== Dataset excerpts ==
▽
Each row is a point. Each copy is the shape, with its points in the same order, stretched, turned, moved and blurred by noise. Some copies are also mirrored. Which?
(in the rows, 128 means zero)

Shape, 5 rows:
[[114  90]
 [104 136]
 [186 141]
 [148 151]
 [107 147]]
Copy 1 (5 x 2):
[[140  84]
 [111 122]
 [184 156]
 [147 154]
 [110 133]]
Copy 1 is: only turned
Copy 2, 5 rows:
[[112  85]
 [ 96 128]
 [181 146]
 [136 154]
 [100 141]]
Copy 2 is: only turned
Copy 3 (5 x 2):
[[ 96 104]
 [138 116]
 [ 97 181]
 [132 159]
 [150 127]]
Copy 3 is: mirrored
Copy 4 (5 x 2):
[[120  83]
 [ 96 125]
 [177 158]
 [134 152]
 [ 91 140]]
Copy 4 is: only turned

Shape, 9 rows:
[[119 102 143 118]
 [100 110 108 157]
 [145 187  86  81]
 [105 119  80 124]
 [184 147 158 157]
 [116  85 136 139]
 [162 130 149 155]
 [134 168 129 110]
 [ 83 118 132 137]]
Copy 1, 9 rows:
[[108 113 138 109]
 [ 91 106 111 151]
 [170 174  80 130]
 [104 114  80 132]
 [168 132 175 168]
 [ 94  90 135 120]
 [145 119 161 156]
 [140 165 124 133]
 [ 74 124 124 129]]
Copy 1 is: only turned
Copy 2, 9 rows:
[[161 112 129 132]
 [139 122  96 164]
 [ 95 180  99  78]
 [128 124  73 132]
 [100 142 186 144]
 [156  96 125 150]
 [116 131 166 148]
 [127 168 130 110]
 [168 135 101 151]]
Copy 2 is: mirrored

Shape (9 x 6):
[[149  96 148 180 154 119]
 [125 120  93 111  94 128]
 [129 169 123 105 102 171]
 [155 121 133 117  90 154]
 [124 112  83 150 110 102]
 [144 153 148 139 100 116]
 [103  98 144 162 129 104]
 [135 122 154 159 179 181]
 [144  80 131 143 161  85]]
Copy 1 (9 x 6):
[[102  83 124 103 156 117]
 [158 108 126 152 101 124]
 [142 148 175 138 102 148]
 [161  97 170 139 116 137]
 [121 105 100 144 104 113]
 [118 122 170 102 106  91]
 [100  93 125 141 141 103]
 [ 93 125 151 106 177 164]
 [131  89 104 114 163  89]]
Copy 1 is: mirrored
Copy 2:
[[113  68 143 167 160 158]
 [156 146 115 109 102 156]
 [148 124 147  59  77 131]
 [170 115 151 105 100 172]
 [129 134  74 150 114 164]
 [148 117 161 138  89 134]
 [ 95 127 137 159 148 152]
 [ 85  61 151  98 164 150]
 [139 108 113 177 178 138]]
Copy 2 is: mirrored
Copy 3 (9 x 6):
[[152  61 153  94 144 125]
 [156 137 104 170 104 136]
 [122 169 132 127 111 156]
 [172 153 136 126 109 165]
 [152  93  94 154  96 112]
 [151 141 141  96  96 115]
 [152  92 163 135 115 101]
 [105 101 167 101 169 163]
 [177  78 123 135 146  96]]
Copy 3 is: mirrored
Copy 4 (9 x 6):
[[173 149 133 137 156 186]
 [120 107 104 149 117 113]
 [ 73 141 147 141 132 107]
 [102 126 138 170 116 150]
 [160 118  89 153 141 116]
 [136 144 165 165 130 123]
 [175 157 113 119 120 150]
 [109 166 140 100 168 186]
 [191 101 129 115 142 172]]
Copy 4 is: mirrored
△
== AIM OF THE EXERCISE ==
Produce an exact copy of each line from the one holding "[[173 149 133 137 156 186]" through the last line of the records, both included, and nothing more.

== TASK ANSWER ==
[[173 149 133 137 156 186]
 [120 107 104 149 117 113]
 [ 73 141 147 141 132 107]
 [102 126 138 170 116 150]
 [160 118  89 153 141 116]
 [136 144 165 165 130 123]
 [175 157 113 119 120 150]
 [109 166 140 100 168 186]
 [191 101 129 115 142 172]]
Copy 4 is: mirrored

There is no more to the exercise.